Transcribe the entire listing exactly.

....................

The views of a scene show one set of named points, each view turned or mirrored, and shifted as a whole, with a little noise and some points left out.

Scene 1
View 1
z231: [ -5   6  13 -17  10  -3  39  43 -50  15 -13   6  28  32   4 -24  41 -35
  -6 -34]
z830: [ -2  -8  10 -11  20   8  26  18 -34  -2  -5   3  11  18  -9 -23  29  -8
  -7 -21]
z779: [  3  -7  20 -24  18  13  30  11 -33  -1   6  13  22  13  -5 -27  29  -8
  -8 -28]
z199: [-13  -4   0  16  19  -3  24  30 -36   0 -17  -7  -6  31 -10 -15  31 -13
  -6 -11]
z907: [ -2 -21  -6  -9  37  18   9  19 -34 -10 -36 -16  -7   8 -23 -29  27   2
 -14  -9]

....................

[Task solution]
The views of a scene show one set of named points, each view turned or mirrored, and shifted as a whole, with a little noise and some points left out.

Scene 1
View 1
z231: [ -5   6  13 -17  10  -3  39  43 -50  15 -13   6  28  32   4 -24  41 -35
  -6 -34]
z830: [ -2  -8  10 -11  20   8  26  18 -34  -2  -5   3  11  18  -9 -23  29  -8
  -7 -21]
z779: [  3  -7  20 -24  18  13  30  11 -33  -1   6  13  22  13  -5 -27  29  -8
  -8 -28]
z199: [-13  -4   0  16  19  -3  24  30 -36   0 -17  -7  -6  31 -10 -15  31 -13
  -6 -11]
z907: [ -2 -21  -6  -9  37  18   9  19 -34 -10 -36 -16  -7   8 -23 -29  27   2
 -14  -9]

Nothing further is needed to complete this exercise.